━━ Data records ━━

Each row is a point on a tangle of strands that fork, close into loops and nearly touch. The rows are in no order.
Two points are linked if the straight distance between their rows is under 56.3. Some points are linked to none.
bav: [ 19 -29  22  -7  22  -6 -35 -15  -6  -8 -28   9  -4  49  -6 -19  14 -10
  28  13]
Lonop: [ 12   6 -23  16   7   4  15   3 -14 -21   2   8  -2  44  18   1  28  16
 -13 -26]
vufo: [ -7   1 -37  43  16 -26 -13  23 -13  10  -4 -16 -39 -21  15  -9  12  48
 -15 -34]
Gunu: [ 26  28  19  -2 -39 -15 -30  -5   9  17  22   5 -34 -31  -4   9 -30  -9
  21  55]
Kozup: [-19 -15   0 -30  36  39  24 -15  10 -20 -14  -2  38  18 -13 -17  15 -15
 -25 -36]
dokab: [ 24   3  23 -13  -9  -2  14  -3  14  -9  22  10  16   9  10   4  -4  -4
   6   5]
lozi: [ 54   0  17 -17   3   9  32 -18  18 -28  52  -2  12  -3  10 -15   5  14
 -11 -27]
tanut: [-12   9 -23  11  -5 -14  21  19  -9   2   1   3   8 -16  13   8  -3  14
 -18 -21]
pab: [ 12  14 -55   3   0  21  40  20 -12 -26  14  11  25   0   9  39   1  15
 -34 -28]
bipa: [-35  16  13 -29  -9  32  14   0  -4  14   3   7  31  -4 -13  16  -9 -19
  11  36]
Rasun: [-11   1  12 -10   7   9  -2 -21 -14  -5 -19 -13  38  62  11  -1  35 -20
  33  20]
nim: [ -5  -3  26 -27   0  16  16 -12  -5 -12   0  10  37  36  -9  20  14 -16
  27  21]
sakom: [  9   1  -1  17  -2 -26   8   5  11   2  17  -5 -13   0  19 -16   0  18
 -10 -20]
zinu: [  5  -6 -20  12 -10   5  26  49 -28   4 -22  21 -12  -7  -6  61 -19 -16
   1  29]
Vamo: [ -5 -21 -29  22  23   6   5  21 -23 -13 -25  -3 -28  16   5  -2   3  11
 -28 -35]
Vur: [ 15  26 -38 -10   9  15  21   5  24 -28  26  -8  26 -14  20  -6  23  34
 -27 -42]
keva: [ 13  16   1  -5  -3  -2  11 -24   8 -23  32  -3  31  44  24  -9  23  11
   5  -5]
tugir: [ -1 -20  20   1  34 -12 -29 -15  15  -2  -8 -29 -30  23  -1 -58  17  17
 -18 -48]
Golot: [ 15 -23 -30  29  24  -1   8  20 -30 -16 -29   0  -4  57  15  31  35   5
   1 -15]
teb: [-16 -10 -27  19  -1  -9  12  41 -12   9 -25   7 -18 -37  -2  25 -30  12
 -28 -17]
Kala: [-31  -1   3  10   0  -7  -7  -6   3  13 -12 -11   2   9   3 -21   0   0
   1  -9]
Rak: [-10  35   6   4 -37  -8 -24 -25  -6  12  -4   0   5  -6  10   5 -11 -20
  37  51]
muz: [ 26 -21 -25  37   4 -32   0  34  -6   9  -6   2 -51 -10  16   0 -11  29
 -22 -17]
voku: [  5 -11 -15  29  -3 -25  -1  39  -7  10 -11   5 -34 -19   9  14 -23  13
 -16 -20]
zevi: [-47 -12 -15  24  -6   2  -1   3 -14  20 -39   4  10  -4   0   4  -3 -18
   4   7]
dogi: [-47   3  -9  36  -8 -19 -32 -36 -10  26 -40 -17  14 -14   5 -35  23  -1
  26  19]
dabab: [ 49 -13  30 -20  -7  18  21   4  -1 -13  37  23  -6  -9 -12  12 -13  -4
   0  16]
pom: [-41  16  14 -13  14   5  -6 -26  47   6  14 -35  13 -18 -11 -53  15  10
 -12 -44]
Mit: [-13 -14  22 -24  32  30  12 -14  14 -18  -2   1  19   6 -21 -27  -2 -11
 -32 -31]
gove: [ -4  -2  -2 -10 -18  17  21  23 -21   2   6  23   8  -4 -12  34 -25 -17
  -1  22]
Bavog: [ 56 -17  36 -26  -2  22  -2   7  -2   9  29  11 -42 -19 -26  13 -37  -8
 -10  35]
zodur: [ 47  16  28  -3 -31 -14 -24  -4  11   4  19  10 -27  -9   5   3 -16 -11
  23  44]
reme: [  8 -33  19  -7  19  13 -25  15 -13  -1 -32  22 -36  23 -21  14 -19 -22
   1  26]
pero: [-52   3 -25  50 -15 -34 -35  -5  -3  47 -13 -20 -10 -52  10 -14  -3  20
   1   7]
gesaz: [-42   9  22 -12   8  21 -12   4  13  38  -3  -7 -22 -41 -35  -2 -38 -14
 -18  19]
Dut: [ -9  -7   9 -33  19  33  22  13  21  -8   1  -2  10 -46 -19  -8 -25   4
 -31 -37]
Pag: [ 15   6  -8  19  -4 -41  -5   6  15  10  16 -16 -33 -27  17 -12   6  37
  -9 -25]
kat: [ 14  29  -7 -16   0  26  40 -32  19 -18  44 -10  49  -7  15  -1   8  19
  -4 -27]
zag: [ 35   0  11 -12   6  -1  21 -19  10 -26  28  11  14  55  12 -15  20  11
  -7 -17]
sama: [  4  -6 -17  26 -24 -21  -7  -1 -40 -10 -36  -4   2  27  18  20  19 -17
  36  35]
garo: [ 27   8   6 -26  -6  19  32 -13  13 -19  47  -1  33 -11   9  -4  -7  14
  -2 -18]
Pili: [-38 -14  12   7  14   0 -22   7  -5  28 -36  -9 -26 -19 -19 -25  -5 -10
   0   5]
tovef: [-60  11 -19 -22   0  17  25 -11   1  11 -20  -2  46   5 -24   6  10 -27
  -6  -8]
gudu: [ -2   5 -35 -14  -8   8  42  14   1 -10  21  11  34 -50   7  28 -22  11
 -26 -28]
tedi: [-41  -7  22   4  13  -3 -50 -18   2  38 -34 -12 -24 -21 -20 -40  -6 -23
   7  19]
sunok: [ 14 -34  11   1  30 -22 -36 -23 -12 -14 -32   1 -13  53   6 -29  16  -2
  13 -20]
vod: [ 28  -6   9  22 -18 -29 -16   1  -4  -2  -9  13 -15  10  15  -5  -4  -3
  27  24]
palod: [  3 -22  33 -26  33   9 -10 -26  13 -15  -4  -2  22  52 -18 -24  19 -12
   4   1]
sofu: [-37  26   1 -18 -17  31   3 -10 -14  15 -11   4  41  10 -13  38 -14 -29
  24  49]
Dab: [ 64  -5  15  -8  13   5  13 -14  24 -31  44   5  -7  19  13 -29  12  20
  -9 -39]
baz: [ 43 -41  21  -8  14  10   9  21 -11 -21  -2  23 -25  20 -15  13  -7 -10
  -9   4]
tazun: [-53  16  -6  19 -19 -28 -21 -19  24  38  11 -36  13 -32  19 -28   9  20
   4  -9]
zop: [  7  -4 -21  46 -24 -25 -17  19 -36   0 -34  18 -25 -10  16  17  -5  -2
  13  24]
Gifol: [ -6 -24 -32  26  15   0  20  37 -31 -10 -27  13 -18  14   2  28 -10  -1
 -28 -22]
Naz: [ 21  -7  13  -5   0  17  10  48 -14  13   0  27 -43 -40 -24  33 -48  -2
 -21  24]
furos: [ 26 -13   3 -18  15  41  46 -10  -5 -41  20   7  37  31  -3  24   8  -4
 -13 -28]
Gotam: [-35  20  20  -1 -21 -24 -43 -34  12  23 -10 -19  10  -7   4 -38   6 -10
  40  31]
Lak: [ 41 -11  13   5 -11 -12  -8  30   4   6   4  18 -43 -22 -13  11 -24  -3
  -3  20]
vuze: [-57   5 -19 -14  -2  22  10  10 -16  31 -31   6  20 -14 -26  19  -6 -24
   2  19]
Fir: [-43  30   2 -21 -18  26 -12 -12   6  43   6  -7  15 -33 -24  15 -41 -18
   5  47]
Fer: [ 45 -19  33 -19   4   6 -16  -8  -3 -18   7  20   1  48 -15  12  16 -22
  34  32]
Gagod: [-11  16   4 -10 -24   7   1  22   0  26  12  10  -1 -45 -10  26 -32  -6
  -5  27]
Gufo: [ 57 -17  34 -30  -8  21  14  17   4  -4  39  12 -27 -28 -15   5 -28   4
  -1   6]
Dar: [ 18   5 -16  24 -20 -10   7  -2 -19  -9 -11   2  15  38  26  35  21 -12
  33  25]
zitu: [ 13  28  -7 -12   5   3  15 -26  24 -23  41 -11  35  32  21 -29  44  24
  -2 -28]
Zolim: [ -6 -21  29 -35  29  40  12   1  -3 -12   0  11  13  12 -23   8 -13 -19
  -7  -9]
dezo: [  0 -13  -3  -7   7  21  34  20 -25 -14 -19  13  16  29  -8  44   8 -30
  12  15]
penav: [ -3  -1  32 -10 -13 -29 -14   5  36   5  22 -15 -22 -28  -2 -22  -5  18
   6   5]
zasa: [-21  -8 -36  55   3 -16 -22 -20 -30   8 -35 -15  11  38  18 -10  34  15
  21  11]
Kudor: [-51  38 -12  12 -31 -34 -14  -6  13  39  13  -6  18 -63  19  -1  -6  16
   4   9]
sizu: [ 19   3  -8 -19  24  20  14 -20  24 -27  17 -18  21  19  15 -32  15  21
 -22 -38]
Togul: [-14 -10  -8  27  24 -16 -12   4  15  11 -11 -23 -36 -28  -2 -30   1  24
 -27 -49]
koruk: [ 35 -18  18   2  -8   3   5  33 -16  -2  13  27 -31  -9   2  27 -25  -5
  -5  25]
Zomuf: [-43  18  20 -26  -8  29 -19   0  10  43   0  -2  -2 -33 -22   1 -45 -18
 -17  39]
Gok: [ -9   5 -44  15  22  16  13  12 -27 -26  -9   4  -3  40  17   2  47  21
 -11 -33]
Soso: [-57   1   2   9  -5  11 -21  -9  -4  30 -34  -4   6 -12  -6 -17  -4 -27
  17  24]
ket: [ 55  -2  14  13 -16 -41  -4  11  22   1  38  -8 -27  -7  17  -8  -1  25
   8   4]
gusu: [ 36   0 -23  -6  19  36  50   8  -7 -40  11  10  24  25   9  30  13   5
 -23 -27]
Sisin: [-16  13 -21  18 -35 -15  -6  15 -17  14 -21  17   0 -19   8  28 -16  -6
  16  36]
zinik: [ 57  -5 -16  -6  26  22  19  17  19 -37  24   3  -7   0  11 -13   6  29
 -33 -44]
Nud: [-29  30 -11  -6 -34  10   2  -8  -8  13   4   5  36  -8  -3  44 -20 -25
  29  55]
gof: [ 20 -11  -4  17   8 -29 -16   1   4   6  -1  -6 -33  19  10 -24   5  20
 -11 -10]
bebat: [  8   1 -27  -7   9  18  39  19  15 -18   6   1   9 -43  -4  13 -24  13
 -39 -29]
paved: [ 26 -18  44 -19  17   4  -1  17  29  -9  23  -8 -35 -34 -29 -14 -26   6
 -17 -14]
sekog: [-23  -9   6 -20   9  36  -1  17 -14  14 -27  12 -14  -3 -42  29 -32 -29
 -12  30]
filiz: [ 37   8 -38   4   7  15  40  21   2 -38  27  11  11   6  19  23   8  15
 -29 -37]
fegu: [-16 -17  13 -21  36  24   7  -3  18   2 -12  -7   0  -9 -18 -33   2  -3
 -32 -48]
gugo: [ 64   4  19 -14 -39  21  10   6 -14   4  52  30  -5 -13   8  31 -17  -7
  15  39]
Vigap: [ -5 -18  16 -10  12  27   9  23 -12  -7 -15  19 -25   9 -28  14 -19 -24
  -7  18]
Rovi: [-20  -1 -40 -12  30  37  23  -3   9 -12 -30  -9  23   6  -4 -11  19  -5
 -39 -49]
gutum: [-23  19  20 -13 -22  -9   2   6  37  22  37  -8  -4 -84 -16   7 -24  20
  -7  -6]
varo: [-22  11 -25  11  -8 -28  15  20  13   8   6  -2  -2 -50   9  15 -17  23
 -26 -28]
kefur: [-15  43  11 -20 -27  25  -6 -20   5  28  12  -1  15 -24  -5  26 -41 -20
  11  56]
gubuv: [ 27  23 -34  -5  17  15  17  14  16 -35  23  -5  -9 -12  24  -9  16  33
 -26 -43]
Tok: [-38 -13 -15  16   5  -2 -12  10 -19  29 -43   0 -11 -16 -21  -5   0  -8
  -6  -2]
mev: [  8   8  37 -16  -4 -31 -14 -19  34   1  24 -13   6  11  12 -36  14  13
  16   9]
nur: [ 29   9  -9   6 -21   9  -2  13 -26 -10 -13  15 -15   9   2  47 -14 -38
  26  57]
Divub: [-31  15  -9   8   4 -11  -3 -19   6  11   1 -12  17  15  12 -36  20  11
  -6 -21]
mipel: [-37  25  10 -22 -23  -3  -1   5  15  26  23   1   2 -70 -13  14 -34   1
 -10  16]
biru: [-18 -17  -8   2  21  13  24  19 -15 -10 -25   1  12  23 -13  10  -2 -14
 -15 -22]
kalel: [ 16  -3  24 -19  23  -1   4 -22  31 -19  21 -19   5   9   0 -39  15  16
 -21 -35]
did: [ -4  30   5   7 -42 -34 -32  -7  15  17  14  -6 -29 -45  14   5 -27  -7
  32  46]
bil: [-27 -21 -30   0  35  28  13   6   2  -7 -41  -1   2   4 -23 -15   4 -11
 -33 -51]
Dov: [ 27   5  34  -5 -12 -36 -22  -9  37   2  30 -23 -14  -5   3 -30   8  30
  16  -4]
tugim: [ 68 -25  45 -20   7  -7   0  -8  19 -15  42  10 -10  12  -2 -12   4   4
  -5 -11]
Bufa: [ -2 -17  30 -37  26  42   6 -12  -1 -10  -9  15  17  27 -31  19  -3 -26
   3  19]
zek: [ 68   3  32  -2 -33 -35  -7   4  21 -10  50   1 -23 -15   0 -10   0  12
  14   9]
pebe: [-42  -3  -1  -9  11   7  10 -24  -8   3 -29 -15  46  52   3   2  37 -23
  22   7]
figo: [ 14 -12  26 -37  24  32  35 -10  -1 -30  15   7  30  20 -16   0  -1 -12
  -9 -20]
senu: [-13  13  -1   4 -18 -26   8  17  27   8  32  -3  -5 -65   3  15 -22  22
 -11 -11]
Fuzi: [-43 -12  -7  -8  19  12   7  -3 -18   5 -43  -5  33  36  -9   5  15 -29
   9  -7]
fasuk: [-37 -13 -10  25   8  -5 -20 -28 -17  18 -38 -15  24  36   0 -16  27  -9
  24   3]
bedo: [  9   4 -16  10 -10   0  27   0  -9 -13  10   6  25  41  14  27  22  -3
  11   6]
Pifuv: [ 37  -8  24 -22  -5  31  11  28 -11   6  27  13 -39 -32 -23  30 -57  -9
 -24  22]
kob: [-32  32   1   3 -34 -19 -31 -10   6  27   2  -3  -2 -33  18   1 -19 -10
  29  37]
lok: [ 14 -26  10  10  37 -29 -29 -14   9   2 -20  -2 -25  38   4 -44  24  11
 -10 -28]
Kel: [-11  21   0 -18 -25  21  21   3   1  13  28  21  27 -40 -14  35 -34 -10
   8  29]
Pudud: [  8  -8  28 -12  -3  -6 -13  24  10   6   3   0 -40 -23 -21  -7 -33  -4
   2  15]
kemiv: [ 14  -7 -32   9  16  11  21  32   5 -21  -9   6 -15 -30   3   8 -26  11
 -56 -44]
mitu: [  9 -25  13 -11  18  15  14  38  -8 -12 -10  19 -31 -22 -24  12 -33 -15
 -33 -17]
dapat: [-19  19 -30  -5 -24 -13  39  15   1   4   6  13  37 -49  10  45 -20  13
 -16  -4]
Let: [-45   2  -5 -26   3  40  14  14 -21  22 -26   6  16 -12 -39  36 -32 -31
 -13  24]
vepi: [ -8  11  26 -17  16  -7  -2 -31  44 -11  26 -36  16   5  -3 -57  18  16
 -10 -42]
bok: [ 29 -14  18 -19   7  25  27   8 -24 -20   5   8  22  44 -15  48  14 -28
  16  26]
pazok: [-56  14 -37  -8   3  17  30 -13  -3   1 -24  -2  53  19  -2   6  25  -5
  -8 -30]
Tibat: [ 54 -10  25 -14 -23  10  18   0  -2 -13  37  18  14  10   1   8   2  -2
  15  12]
Zafar: [  9  12 -10  28 -26 -43  -1  17   2   5  18  -3  -4 -20  32  13  -6  22
   2   3]
valuz: [-17  -1 -45  48  -2 -23 -18  -9 -26  12 -13  -9   2  22  28 -14  28  28
   3   1]
toki: [ 23 -14  29 -15  20   5 -47  -9  -2  -2 -32  13 -35  26 -23  -4 -18 -25
  14  33]
kazi: [  3  23 -37  -6 -11  10  44   1  -5 -28  15  14  40   6  14  31   7  11
 -11 -19]
Bevu: [-23  -4 -16 -31  15  44  42   6  -1 -17 -11   7  30 -18 -29  14 -10 -18
 -25 -24]
kone: [-61   8  19  -7  10  16 -40 -22  -4  45 -41 -10   0 -14 -29 -31  -5 -31
   7  16]
dema: [-34  14 -24  45 -18 -43 -30 -14 -13  30 -14 -19   6 -32  22 -15   4  16
  14  21]
zafi: [-19  38 -12   4 -47  -3 -16 -11 -18  11   1  13   5 -17  10  34 -27 -20
  38  61]
sose: [ -5 -14  -6  16  -5  -2  -9  50 -19  15 -28  13 -42 -33  -6  27 -39 -12
 -10  25]
Pob: [-21   7 -18 -15  23  33  19 -12  17 -10  -4 -11  35  10  -2 -22  25   6
 -26 -46]
Puz: [ -2 -19 -27  21   8  -3   8  16 -30  -2 -36  -5   5  48  21  36  24 -13
  13   7]
badad: [  2   5  10  -8  -5  -9   0 -35   0  -7  -3  -5  24  52  10 -15  23  -3
  31  13]
kibu: [-14 -19  20   7  20 -27 -26 -18  26  10   0 -30 -25  -3 -11 -53  14  14
 -11 -39]
Kevu: [ 64  -2   1   2  13   2  15  11  19 -36  43  -6 -19  -4  22 -10   2  30
 -25 -37]
Vamez: [ 22  17  10   1 -29   4   3   1 -22 -12  -4  16  18  33  -1  47  16 -43
  42  52]
Gagi: [ 51 -18  22  -6 -13  -5 -16  -2 -11 -16  -3  24 -11  30  -3   8   3 -18
  16  31]
Sigub: [ 71 -17  30 -11  -2 -17  -6 -10   6 -14  20   8 -14  31   3 -16   8   3
   8  -4]
tolap: [  4  -7   9 -15  14  12 -20  -8 -19 -14 -30   8   4  50 -12  25  13 -47
  33  41]
kede: [ 36  11  22   0 -13 -39 -35 -33  12  -9   7  -2   2  34  17 -39  25   4
  37  13]
bovu: [-19  -7 -19   0  -5  26  18  43 -34   4 -34  21  -7  -7 -21  53 -22 -20
   3  28]
tusol: [-24 -25  15  13  23 -21 -30  -7  16  20 -24 -24 -22  -7  -2 -44  15  11
  -1 -24]
Zuki: [-22  38  14  -8 -29 -14 -44 -46   5  15   3 -11   1 -12   4 -20  -3 -19
  42  55]
Vid: [ 14  21   1  -2 -29   3 -16  -9 -22  -9 -11   9  -3  18  -1  39   0 -39
  44  60]
dugu: [  7  15  28 -20 -20  14  13 -23   2  -6  23   7  43  33   6  15  17 -14
  38  37]
famif: [-36  -3  13   8  -2 -12 -34 -36   1  24 -25 -16  10   5   5 -40  21  -1
  27  13]
bot: [-35  -5 -20  38  -8 -15 -31 -32 -21  11 -39 -19  14  20  16 -13  26  -6
  31  23]
vili: [ 12 -22  -2   3   7   3   2   4 -32 -12 -36   4   5  49   6  30  20 -33
  30  22]
nimaz: [ -5   9 -35  41   4 -25 -28  -8 -22   5   0 -18 -18  18  36 -31  42  53
  10  -2]
kemi: [-12  -7  -8   1   2  13  10  50 -22  13 -21  27 -31 -41 -24  31 -37  -9
 -26  12]
doz: [-31  17  -1 -21   5   9  17  -6  36   6   9 -22  25 -59  -4 -15 -11   5
 -24 -41]
Duf: [ 16  -6 -34  36  15 -24  -6  39 -10  -4   3   1 -42 -17  25   6  10  44
 -21 -37]
rila: [  1 -24  33 -20  23   0 -62 -22  -9   9 -34   2 -25  24 -21 -28 -10 -22
  20  28]
Nabi: [ -2  17 -37  55 -29 -48 -17  -8 -23   8  -8  -9  -5   0  41   8  10  21
  22  22]
paf: [-19  17 -39  20  17   2  -4  -9 -29 -11   0  -9   5  31  24 -16  55  31
  -1 -26]
Tado: [-22 -11  24  -8  18   3 -66 -32  -2  21 -42  -8 -34   3 -21 -31 -14 -28
  16  24]
beko: [ 57 -29  11   3  -6   8   6  33 -21 -16  -9  32 -31  11 -19  35 -13 -15
  -3  20]
beku: [-12  26 -22  16   4  -5   2 -16  -3  -8  10 -10  20  29  23 -21  33  24
  -3 -16]
val: [  5   4 -32  12   3  -3  21  14 -21  -1   3   9   6  22  21  14   9  11
 -18 -24]
mezi: [-19 -15 -13   4  30  -2 -12 -21  -9  -7 -12 -15  14  67   9 -25  41  14
  -3 -26]
duz: [ 33  25  32  -8 -45 -12  -7 -17  16   8  46   5   7 -21  14   1  -7  -5
  39  47]
puvod: [-21  22 -29  21  -6 -26 -11  -9  37   6  25 -30 -16 -45  15 -17  14  49
 -16 -45]
navuf: [-55   8 -14  23 -22 -30 -23  -1  11  49  -7 -17 -14 -75  -1  -7  -5  12
   3  -1]
Sep: [-24  -2   2  13   1 -21 -16   4  36  14   2 -37 -36 -40  -3 -29  -4  29
 -13 -41]
Ref: [  9  -9  -9  34   2 -27 -25  -3 -10   8   3 -14 -22  19  27 -24  23  40
   4  -4]
vire: [-12  -4 -38  45  20  -7  -6  17 -16   3 -19  -7 -27  -3   9 -18  11  26
 -31 -35]
sigi: [ 40 -32   4  -4  13   5  28  22  -1 -27   1  19 -15   7   0   7 -12  -2
 -21 -24]
nuse: [ 11  39   5 -14 -39  16 -10 -18  -2  13  24   7   6 -15  -8  40 -42 -28
  24  65]
zem: [-55   5 -10   4  20   3  -5 -15  24  24  -9 -21   4 -33 -20 -41   8  -1
 -16 -50]
Fuga: [ 29  21   3   0 -27 -17  23   0  19  -3  65   6  20 -25  22  11  -3  20
   0  -7]
kabep: [ 46 -33  58 -40  35   6  -7   3  23 -20  23   1 -35 -18 -32 -21 -18   3
 -14 -23]
gesaf: [-19   6  24 -14   0 -12 -16 -37  15   4  -1  -8  29  35  16 -37  22  -4
  35   8]
zufaz: [-36 -19 -13  15  26   0 -10 -30 -18  10 -27 -19  16  46   8 -28  33   4
  -2 -15]
dosan: [-45  10 -13 -18   6  28  25  -5   1   2 -10   2  36 -11 -26  -4  -2 -11
 -14 -25]
Mog: [-16  20 -14 -18 -31   3  33   9  -6  12  22  19  44 -38  -8  39 -16  -4
  -3  14]
sem: [ 46  -4  13  -7 -20  -8 -19   5 -14  -6   2  21 -29   6  -5  14 -14 -24
  22  52]
sobo: [-15   9 -32   8   4  14  34   4 -14 -15  -5  -5  34  40   8  32  23   4
  -5 -16]
kedu: [ 11 -10 -13  10 -21   6  11  29 -27  -7 -21  18  -7  13  11  45  -4 -21
  12  40]
bukog: [-17 -24 -26  30  -5  -4  12  42 -31   9 -33  21 -19 -11   0  25 -16  -7
 -15  -5]
Gil: [-19 -22  -5   1  34   9   4   5   8  -4 -33  -9 -18  -4 -14 -28   3  -1
 -41 -50]
pemab: [ 18  39  18  -8 -40   8  -8 -24   2   9  33  11   8 -15   6  14 -18 -18
  29  64]
Runa: [  8  31 -44  -7  -3  15  35   0  11 -24  40   8  44  -8  25  14  11  28
 -15 -36]
Kipi: [-35   9 -45   2  12  16  26  -1 -16 -11 -15  -8  33  28   1  16  30   4
 -12 -37]
novap: [  2 -12  38 -16   6   2  -5  -3  10   3   0   1  -5   0 -17 -26 -11  -9
  -2  -2]
kekaz: [ 18 -11  25 -29   9  14 -24 -28  -9 -16  -6  10   2  44 -14  20  12 -35
  28  39]
dova: [ 30 -19  -9  10  23  18  31  23   2 -34  -2  13 -17 -15  -7   2 -19  11
 -43 -40]
lile: [ -5 -12 -16  41 -13 -17 -22  -1 -44  -6 -50   5 -22  11  14  18   3 -16
  29  35]
tanov: [ 17 -17 -12  34 -21 -13  -4  37 -27   2 -26  21 -37 -11   6  19 -23  -8
   2  24]
kato: [-10   9 -19  30 -17 -39 -17  11  31  14  19 -24 -30 -44  20  -4   6  51
  -6 -40]
fogav: [ 39 -26  10  -8  -3  16  41  11 -21 -23  18  19  28  38  -2  47  13 -18
   4   2]
seriz: [-20   0  13 -24  11  40  11  -4 -11  -6 -14   0  25  31 -23  22   7 -36
  13  22]
zilif: [-15 -19  23  -1  14 -21 -34   2  -1  14 -29  -6 -31  -2 -17 -38   4   7
   7   7]
befat: [ 37  13   5  11  -7 -25   6   8  15  -9  46  -6 -11  -2  20 -11   4  22
  -2 -16]
leku: [-34  19 -12  21 -20 -37 -14 -13  34  21  27 -32   3 -27  20 -23  14  37
  -3 -25]
buka: [ 16 -25  34 -28  38  -8 -58 -19   1 -10 -17   9 -15  44 -15 -30   6 -15
  22  14]
Kof: [-10  -4  12 -14   3   9  14  14  11  -2   7   2 -12 -41 -22  -3 -27   7
 -19 -18]
seson: [-13  17 -13  38 -34 -49 -30 -19 -10  16 -11 -14   4 -10  34  -9   5  13
  27  25]
Pilip: [  2  -1   4 -11   3   9  25   1   8 -12  10  12  18   0  -3   1 -11   3
 -18 -11]
maro: [-18   5  19  10 -11 -36 -24   6  32  17   8 -32 -24 -38   1 -31  -3  32
   9 -13]
pamiz: [  5 -16  41 -21  30   4 -14  21  19   5  -2   3 -41 -21 -30 -24 -26   0
 -22   2]
menav: [ -7  19  17  -5  -5 -20 -13 -39  27   8  21 -16  23  23  21 -43  18  12
  13   0]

━━━

Would you show all lines of the material above that contain the word "rows"?

Result for this exercise -
Each row is a point on a tangle of strands that fork, close into loops and nearly touch. The rows are in no order.
Two points are linked if the straight distance between their rows is under 56.3. Some points are linked to none.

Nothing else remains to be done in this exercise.